§ **TASK TO CARRY OUT**:
Each line below is to be set down again exactly.

§ **Stored data entries**:
---+---

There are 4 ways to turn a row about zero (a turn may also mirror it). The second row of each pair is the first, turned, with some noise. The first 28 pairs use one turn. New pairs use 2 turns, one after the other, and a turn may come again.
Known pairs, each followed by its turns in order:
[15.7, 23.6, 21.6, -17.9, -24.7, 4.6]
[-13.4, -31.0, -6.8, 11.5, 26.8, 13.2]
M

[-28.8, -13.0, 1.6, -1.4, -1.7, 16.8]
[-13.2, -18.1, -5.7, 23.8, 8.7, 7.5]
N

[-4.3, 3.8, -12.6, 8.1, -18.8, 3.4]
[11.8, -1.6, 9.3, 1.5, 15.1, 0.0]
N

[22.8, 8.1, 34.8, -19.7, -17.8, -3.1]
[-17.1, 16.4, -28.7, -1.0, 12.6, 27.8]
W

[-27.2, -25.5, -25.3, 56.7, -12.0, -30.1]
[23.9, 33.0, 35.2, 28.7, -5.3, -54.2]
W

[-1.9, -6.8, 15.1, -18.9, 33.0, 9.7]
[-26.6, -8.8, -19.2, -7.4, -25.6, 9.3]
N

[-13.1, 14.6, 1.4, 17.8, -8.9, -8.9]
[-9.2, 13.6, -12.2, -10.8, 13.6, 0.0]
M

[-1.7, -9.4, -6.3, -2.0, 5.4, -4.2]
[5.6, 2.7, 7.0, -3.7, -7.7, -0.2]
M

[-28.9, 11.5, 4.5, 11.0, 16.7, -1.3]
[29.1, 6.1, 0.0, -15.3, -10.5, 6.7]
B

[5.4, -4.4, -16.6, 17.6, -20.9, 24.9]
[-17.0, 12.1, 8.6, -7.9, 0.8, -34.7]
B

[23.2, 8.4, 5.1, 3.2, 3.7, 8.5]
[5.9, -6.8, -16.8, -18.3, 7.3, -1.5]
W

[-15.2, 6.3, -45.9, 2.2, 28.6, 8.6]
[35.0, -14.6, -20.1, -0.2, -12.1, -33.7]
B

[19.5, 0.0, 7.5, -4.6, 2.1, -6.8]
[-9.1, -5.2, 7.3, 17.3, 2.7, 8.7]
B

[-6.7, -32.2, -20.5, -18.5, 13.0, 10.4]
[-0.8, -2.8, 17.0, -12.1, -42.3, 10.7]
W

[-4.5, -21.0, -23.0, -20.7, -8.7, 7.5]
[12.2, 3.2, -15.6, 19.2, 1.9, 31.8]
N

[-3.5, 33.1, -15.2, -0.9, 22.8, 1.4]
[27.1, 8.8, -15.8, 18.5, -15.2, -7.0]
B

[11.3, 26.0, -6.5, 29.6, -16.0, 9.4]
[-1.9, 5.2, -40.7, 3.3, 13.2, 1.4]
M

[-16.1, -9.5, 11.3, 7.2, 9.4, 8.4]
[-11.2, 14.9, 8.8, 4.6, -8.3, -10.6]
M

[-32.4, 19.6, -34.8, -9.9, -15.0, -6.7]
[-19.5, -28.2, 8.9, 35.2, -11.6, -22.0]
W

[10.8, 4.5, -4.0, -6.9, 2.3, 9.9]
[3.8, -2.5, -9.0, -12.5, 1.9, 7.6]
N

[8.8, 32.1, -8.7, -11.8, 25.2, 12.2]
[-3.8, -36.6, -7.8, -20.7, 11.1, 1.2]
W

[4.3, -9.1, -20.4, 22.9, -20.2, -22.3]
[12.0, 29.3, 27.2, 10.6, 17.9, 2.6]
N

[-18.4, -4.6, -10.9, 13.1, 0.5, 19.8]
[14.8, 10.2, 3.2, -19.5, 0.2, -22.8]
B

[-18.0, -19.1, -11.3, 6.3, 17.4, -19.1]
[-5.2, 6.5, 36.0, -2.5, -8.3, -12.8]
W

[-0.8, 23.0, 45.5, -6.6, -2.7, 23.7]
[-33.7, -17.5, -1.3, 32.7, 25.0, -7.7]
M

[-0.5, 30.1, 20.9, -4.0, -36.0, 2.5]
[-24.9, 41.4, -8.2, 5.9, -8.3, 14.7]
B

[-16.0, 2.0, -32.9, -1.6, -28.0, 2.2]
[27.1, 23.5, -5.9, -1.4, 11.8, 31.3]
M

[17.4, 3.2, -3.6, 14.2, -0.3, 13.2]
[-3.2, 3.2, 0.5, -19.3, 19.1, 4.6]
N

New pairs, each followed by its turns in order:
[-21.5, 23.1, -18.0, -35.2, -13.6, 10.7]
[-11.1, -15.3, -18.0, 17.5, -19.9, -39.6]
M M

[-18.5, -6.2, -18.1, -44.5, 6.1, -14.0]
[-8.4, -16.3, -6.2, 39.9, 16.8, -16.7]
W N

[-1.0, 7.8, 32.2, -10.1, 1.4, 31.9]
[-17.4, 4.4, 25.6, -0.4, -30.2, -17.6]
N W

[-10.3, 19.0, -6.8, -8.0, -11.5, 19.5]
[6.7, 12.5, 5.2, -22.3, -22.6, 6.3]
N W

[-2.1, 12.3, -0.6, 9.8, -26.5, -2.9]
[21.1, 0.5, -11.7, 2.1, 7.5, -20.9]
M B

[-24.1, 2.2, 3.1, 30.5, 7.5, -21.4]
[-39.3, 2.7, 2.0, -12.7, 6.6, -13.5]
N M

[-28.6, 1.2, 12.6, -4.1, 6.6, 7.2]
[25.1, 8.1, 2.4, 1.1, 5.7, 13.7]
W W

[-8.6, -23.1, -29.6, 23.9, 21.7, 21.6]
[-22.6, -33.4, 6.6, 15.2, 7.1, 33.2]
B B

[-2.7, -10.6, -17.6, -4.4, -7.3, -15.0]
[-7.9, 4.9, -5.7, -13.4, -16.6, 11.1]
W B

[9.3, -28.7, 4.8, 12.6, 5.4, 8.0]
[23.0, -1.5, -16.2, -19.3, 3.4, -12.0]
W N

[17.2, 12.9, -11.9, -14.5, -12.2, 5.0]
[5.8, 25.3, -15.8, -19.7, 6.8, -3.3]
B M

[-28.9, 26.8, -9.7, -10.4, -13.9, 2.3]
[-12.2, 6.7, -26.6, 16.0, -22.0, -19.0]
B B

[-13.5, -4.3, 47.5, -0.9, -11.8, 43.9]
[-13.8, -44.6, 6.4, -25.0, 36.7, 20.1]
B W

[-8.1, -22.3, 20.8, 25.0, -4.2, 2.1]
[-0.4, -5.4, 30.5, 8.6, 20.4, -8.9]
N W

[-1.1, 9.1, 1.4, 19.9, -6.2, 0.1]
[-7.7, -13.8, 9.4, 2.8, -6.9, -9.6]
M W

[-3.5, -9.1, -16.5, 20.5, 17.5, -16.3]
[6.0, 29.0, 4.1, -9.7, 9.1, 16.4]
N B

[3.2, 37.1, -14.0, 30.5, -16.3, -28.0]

---+---

§ **TASK OUTPUT**:
There are 4 ways to turn a row about zero (a turn may also mirror it). The second row of each pair is the first, turned, with some noise. The first 28 pairs use one turn. New pairs use 2 turns, one after the other, and a turn may come again.
Known pairs, each followed by its turns in order:
[15.7, 23.6, 21.6, -17.9, -24.7, 4.6]
[-13.4, -31.0, -6.8, 11.5, 26.8, 13.2]
M

[-28.8, -13.0, 1.6, -1.4, -1.7, 16.8]
[-13.2, -18.1, -5.7, 23.8, 8.7, 7.5]
N

[-4.3, 3.8, -12.6, 8.1, -18.8, 3.4]
[11.8, -1.6, 9.3, 1.5, 15.1, 0.0]
N

[22.8, 8.1, 34.8, -19.7, -17.8, -3.1]
[-17.1, 16.4, -28.7, -1.0, 12.6, 27.8]
W

[-27.2, -25.5, -25.3, 56.7, -12.0, -30.1]
[23.9, 33.0, 35.2, 28.7, -5.3, -54.2]
W

[-1.9, -6.8, 15.1, -18.9, 33.0, 9.7]
[-26.6, -8.8, -19.2, -7.4, -25.6, 9.3]
N

[-13.1, 14.6, 1.4, 17.8, -8.9, -8.9]
[-9.2, 13.6, -12.2, -10.8, 13.6, 0.0]
M

[-1.7, -9.4, -6.3, -2.0, 5.4, -4.2]
[5.6, 2.7, 7.0, -3.7, -7.7, -0.2]
M

[-28.9, 11.5, 4.5, 11.0, 16.7, -1.3]
[29.1, 6.1, 0.0, -15.3, -10.5, 6.7]
B

[5.4, -4.4, -16.6, 17.6, -20.9, 24.9]
[-17.0, 12.1, 8.6, -7.9, 0.8, -34.7]
B

[23.2, 8.4, 5.1, 3.2, 3.7, 8.5]
[5.9, -6.8, -16.8, -18.3, 7.3, -1.5]
W

[-15.2, 6.3, -45.9, 2.2, 28.6, 8.6]
[35.0, -14.6, -20.1, -0.2, -12.1, -33.7]
B

[19.5, 0.0, 7.5, -4.6, 2.1, -6.8]
[-9.1, -5.2, 7.3, 17.3, 2.7, 8.7]
B

[-6.7, -32.2, -20.5, -18.5, 13.0, 10.4]
[-0.8, -2.8, 17.0, -12.1, -42.3, 10.7]
W

[-4.5, -21.0, -23.0, -20.7, -8.7, 7.5]
[12.2, 3.2, -15.6, 19.2, 1.9, 31.8]
N

[-3.5, 33.1, -15.2, -0.9, 22.8, 1.4]
[27.1, 8.8, -15.8, 18.5, -15.2, -7.0]
B

[11.3, 26.0, -6.5, 29.6, -16.0, 9.4]
[-1.9, 5.2, -40.7, 3.3, 13.2, 1.4]
M

[-16.1, -9.5, 11.3, 7.2, 9.4, 8.4]
[-11.2, 14.9, 8.8, 4.6, -8.3, -10.6]
M

[-32.4, 19.6, -34.8, -9.9, -15.0, -6.7]
[-19.5, -28.2, 8.9, 35.2, -11.6, -22.0]
W

[10.8, 4.5, -4.0, -6.9, 2.3, 9.9]
[3.8, -2.5, -9.0, -12.5, 1.9, 7.6]
N

[8.8, 32.1, -8.7, -11.8, 25.2, 12.2]
[-3.8, -36.6, -7.8, -20.7, 11.1, 1.2]
W

[4.3, -9.1, -20.4, 22.9, -20.2, -22.3]
[12.0, 29.3, 27.2, 10.6, 17.9, 2.6]
N

[-18.4, -4.6, -10.9, 13.1, 0.5, 19.8]
[14.8, 10.2, 3.2, -19.5, 0.2, -22.8]
B

[-18.0, -19.1, -11.3, 6.3, 17.4, -19.1]
[-5.2, 6.5, 36.0, -2.5, -8.3, -12.8]
W

[-0.8, 23.0, 45.5, -6.6, -2.7, 23.7]
[-33.7, -17.5, -1.3, 32.7, 25.0, -7.7]
M

[-0.5, 30.1, 20.9, -4.0, -36.0, 2.5]
[-24.9, 41.4, -8.2, 5.9, -8.3, 14.7]
B

[-16.0, 2.0, -32.9, -1.6, -28.0, 2.2]
[27.1, 23.5, -5.9, -1.4, 11.8, 31.3]
M

[17.4, 3.2, -3.6, 14.2, -0.3, 13.2]
[-3.2, 3.2, 0.5, -19.3, 19.1, 4.6]
N

New pairs, each followed by its turns in order:
[-21.5, 23.1, -18.0, -35.2, -13.6, 10.7]
[-11.1, -15.3, -18.0, 17.5, -19.9, -39.6]
M M

[-18.5, -6.2, -18.1, -44.5, 6.1, -14.0]
[-8.4, -16.3, -6.2, 39.9, 16.8, -16.7]
W N

[-1.0, 7.8, 32.2, -10.1, 1.4, 31.9]
[-17.4, 4.4, 25.6, -0.4, -30.2, -17.6]
N W

[-10.3, 19.0, -6.8, -8.0, -11.5, 19.5]
[6.7, 12.5, 5.2, -22.3, -22.6, 6.3]
N W

[-2.1, 12.3, -0.6, 9.8, -26.5, -2.9]
[21.1, 0.5, -11.7, 2.1, 7.5, -20.9]
M B

[-24.1, 2.2, 3.1, 30.5, 7.5, -21.4]
[-39.3, 2.7, 2.0, -12.7, 6.6, -13.5]
N M

[-28.6, 1.2, 12.6, -4.1, 6.6, 7.2]
[25.1, 8.1, 2.4, 1.1, 5.7, 13.7]
W W

[-8.6, -23.1, -29.6, 23.9, 21.7, 21.6]
[-22.6, -33.4, 6.6, 15.2, 7.1, 33.2]
B B

[-2.7, -10.6, -17.6, -4.4, -7.3, -15.0]
[-7.9, 4.9, -5.7, -13.4, -16.6, 11.1]
W B

[9.3, -28.7, 4.8, 12.6, 5.4, 8.0]
[23.0, -1.5, -16.2, -19.3, 3.4, -12.0]
W N

[17.2, 12.9, -11.9, -14.5, -12.2, 5.0]
[5.8, 25.3, -15.8, -19.7, 6.8, -3.3]
B M

[-28.9, 26.8, -9.7, -10.4, -13.9, 2.3]
[-12.2, 6.7, -26.6, 16.0, -22.0, -19.0]
B B

[-13.5, -4.3, 47.5, -0.9, -11.8, 43.9]
[-13.8, -44.6, 6.4, -25.0, 36.7, 20.1]
B W

[-8.1, -22.3, 20.8, 25.0, -4.2, 2.1]
[-0.4, -5.4, 30.5, 8.6, 20.4, -8.9]
N W

[-1.1, 9.1, 1.4, 19.9, -6.2, 0.1]
[-7.7, -13.8, 9.4, 2.8, -6.9, -9.6]
M W

[-3.5, -9.1, -16.5, 20.5, 17.5, -16.3]
[6.0, 29.0, 4.1, -9.7, 9.1, 16.4]
N B

[3.2, 37.1, -14.0, 30.5, -16.3, -28.0]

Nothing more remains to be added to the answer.